* What you will do:
Every line from the one that includes "[[100 152 136" to the end of the entries should be written out exactly, with the first and last included.

* Input data:
[[153 126]
 [139 119]
 [136 128]
 [106 151]
 [121 125]
 [116 118]
 [132 121]]
->
[[126 153]
 [119 139]
 [128 136]
 [151 106]
 [125 121]
 [118 116]
 [121 132]]

[[126 112 110 138 121 145 135 104 131 136 152 100]
 [111 139 144 108 146 136 124 141 127 116 143 142]
 [117 118 157 141 139 110 104 140 121 157 150 109]
 [138 126 140 117 153 135 156 144 140 120 140 139]
 [100 121 124 126  99 156 119 136 146 116 134 106]
 [151 155 144 149 126 115 138 144 120 143 135 144]
 [122 140 118 123 143 123 120 145 116 143 137 111]
 [100 147 152 156 133 132 101 101 130 150 144 107]]
->
[[100 152 136 131 104 135 145 121 138 110 112 126]
 [142 143 116 127 141 124 136 146 108 144 139 111]
 [109 150 157 121 140 104 110 139 141 157 118 117]
 [139 140 120 140 144 156 135 153 117 140 126 138]
 [106 134 116 146 136 119 156  99 126 124 121 100]
 [144 135 143 120 144 138 115 126 149 144 155 151]
 [111 137 143 116 145 120 123 143 123 118 140 122]
 [107 144 150 130 101 101 132 133 156 152 147 100]]

[[116 137 146 144 125 118 130 118 105]
 [112 122 111 105 106 107 125 110 150]
 [131 122 124 148 129 121 119 106 141]
 [112 113 140 127 136 150 148 122 140]]
->
[[105 118 130 118 125 144 146 137 116]
 [150 110 125 107 106 105 111 122 112]
 [141 106 119 121 129 148 124 122 131]
 [140 122 148 150 136 127 140 113 112]]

* Solved problem:
[[100 152 136 131 104 135 145 121 138 110 112 126]
 [142 143 116 127 141 124 136 146 108 144 139 111]
 [109 150 157 121 140 104 110 139 141 157 118 117]
 [139 140 120 140 144 156 135 153 117 140 126 138]
 [106 134 116 146 136 119 156  99 126 124 121 100]
 [144 135 143 120 144 138 115 126 149 144 155 151]
 [111 137 143 116 145 120 123 143 123 118 140 122]
 [107 144 150 130 101 101 132 133 156 152 147 100]]

[[116 137 146 144 125 118 130 118 105]
 [112 122 111 105 106 107 125 110 150]
 [131 122 124 148 129 121 119 106 141]
 [112 113 140 127 136 150 148 122 140]]
->
[[105 118 130 118 125 144 146 137 116]
 [150 110 125 107 106 105 111 122 112]
 [141 106 119 121 129 148 124 122 131]
 [140 122 148 150 136 127 140 113 112]]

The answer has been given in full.